Your output should be the lines from the start of the data through the line containing "sidem: 3 0 -14", exactly and nothing more.

··· Input records ···

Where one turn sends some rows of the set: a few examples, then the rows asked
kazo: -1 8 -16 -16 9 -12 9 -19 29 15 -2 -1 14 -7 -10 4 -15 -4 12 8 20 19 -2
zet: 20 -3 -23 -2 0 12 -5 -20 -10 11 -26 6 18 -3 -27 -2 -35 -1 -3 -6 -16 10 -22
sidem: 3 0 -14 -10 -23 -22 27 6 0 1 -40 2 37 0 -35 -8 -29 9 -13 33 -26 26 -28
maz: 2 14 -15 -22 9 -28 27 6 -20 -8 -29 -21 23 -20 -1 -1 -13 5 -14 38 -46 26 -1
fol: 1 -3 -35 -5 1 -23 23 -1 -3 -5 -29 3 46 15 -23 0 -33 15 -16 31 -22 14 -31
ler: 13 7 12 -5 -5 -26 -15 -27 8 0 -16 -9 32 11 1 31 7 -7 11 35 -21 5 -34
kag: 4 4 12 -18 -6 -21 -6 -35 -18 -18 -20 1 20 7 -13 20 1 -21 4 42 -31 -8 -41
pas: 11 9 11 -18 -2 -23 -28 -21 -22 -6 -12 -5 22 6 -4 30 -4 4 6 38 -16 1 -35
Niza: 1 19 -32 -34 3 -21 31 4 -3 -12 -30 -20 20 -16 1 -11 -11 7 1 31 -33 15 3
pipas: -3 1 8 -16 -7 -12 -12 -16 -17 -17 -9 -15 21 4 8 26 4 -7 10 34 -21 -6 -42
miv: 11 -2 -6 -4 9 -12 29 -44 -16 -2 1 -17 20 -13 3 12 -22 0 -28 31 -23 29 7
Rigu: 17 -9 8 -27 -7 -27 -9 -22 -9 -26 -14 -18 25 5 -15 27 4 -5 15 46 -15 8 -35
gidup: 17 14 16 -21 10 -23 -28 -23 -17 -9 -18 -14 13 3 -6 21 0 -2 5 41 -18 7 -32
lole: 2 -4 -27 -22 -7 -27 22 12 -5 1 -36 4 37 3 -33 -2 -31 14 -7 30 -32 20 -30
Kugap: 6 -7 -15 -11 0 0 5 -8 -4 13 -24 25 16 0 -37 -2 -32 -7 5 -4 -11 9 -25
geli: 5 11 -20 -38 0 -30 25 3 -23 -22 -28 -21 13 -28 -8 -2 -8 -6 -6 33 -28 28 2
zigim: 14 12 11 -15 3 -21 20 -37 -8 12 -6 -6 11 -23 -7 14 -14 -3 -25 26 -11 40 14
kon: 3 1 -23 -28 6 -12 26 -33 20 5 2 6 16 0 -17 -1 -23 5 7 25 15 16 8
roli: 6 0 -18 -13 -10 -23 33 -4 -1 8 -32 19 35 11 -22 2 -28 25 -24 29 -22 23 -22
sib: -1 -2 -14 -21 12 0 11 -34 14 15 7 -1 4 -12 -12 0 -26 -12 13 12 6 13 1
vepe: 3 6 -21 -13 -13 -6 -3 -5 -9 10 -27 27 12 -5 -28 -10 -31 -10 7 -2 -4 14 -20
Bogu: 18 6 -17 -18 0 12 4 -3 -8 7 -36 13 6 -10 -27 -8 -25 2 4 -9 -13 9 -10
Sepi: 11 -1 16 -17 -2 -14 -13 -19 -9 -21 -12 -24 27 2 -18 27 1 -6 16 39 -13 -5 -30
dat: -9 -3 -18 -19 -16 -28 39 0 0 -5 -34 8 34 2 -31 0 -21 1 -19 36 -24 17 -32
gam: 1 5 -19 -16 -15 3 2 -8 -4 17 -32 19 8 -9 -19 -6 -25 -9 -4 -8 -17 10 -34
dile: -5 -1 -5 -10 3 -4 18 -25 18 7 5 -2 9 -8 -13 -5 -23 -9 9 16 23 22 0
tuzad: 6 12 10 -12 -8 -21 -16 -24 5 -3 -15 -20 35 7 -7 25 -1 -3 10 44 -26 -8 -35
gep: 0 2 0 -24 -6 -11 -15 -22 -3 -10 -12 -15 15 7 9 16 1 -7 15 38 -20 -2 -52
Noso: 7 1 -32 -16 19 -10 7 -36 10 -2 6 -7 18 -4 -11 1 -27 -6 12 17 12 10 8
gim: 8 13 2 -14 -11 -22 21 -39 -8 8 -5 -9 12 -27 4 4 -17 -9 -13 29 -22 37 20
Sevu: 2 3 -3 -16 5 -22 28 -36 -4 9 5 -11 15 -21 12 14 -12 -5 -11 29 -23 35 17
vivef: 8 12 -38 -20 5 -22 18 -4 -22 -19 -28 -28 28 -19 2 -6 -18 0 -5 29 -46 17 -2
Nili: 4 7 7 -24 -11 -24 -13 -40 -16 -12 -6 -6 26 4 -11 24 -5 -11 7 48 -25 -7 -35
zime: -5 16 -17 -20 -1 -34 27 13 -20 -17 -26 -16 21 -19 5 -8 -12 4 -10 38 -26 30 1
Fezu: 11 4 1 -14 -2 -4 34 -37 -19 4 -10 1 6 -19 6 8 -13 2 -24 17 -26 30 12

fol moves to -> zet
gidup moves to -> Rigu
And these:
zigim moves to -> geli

···

■ Solution ■
Where one turn sends some rows of the set: a few examples, then the rows asked
kazo: -1 8 -16 -16 9 -12 9 -19 29 15 -2 -1 14 -7 -10 4 -15 -4 12 8 20 19 -2
zet: 20 -3 -23 -2 0 12 -5 -20 -10 11 -26 6 18 -3 -27 -2 -35 -1 -3 -6 -16 10 -22
sidem: 3 0 -14 -10 -23 -22 27 6 0 1 -40 2 37 0 -35 -8 -29 9 -13 33 -26 26 -28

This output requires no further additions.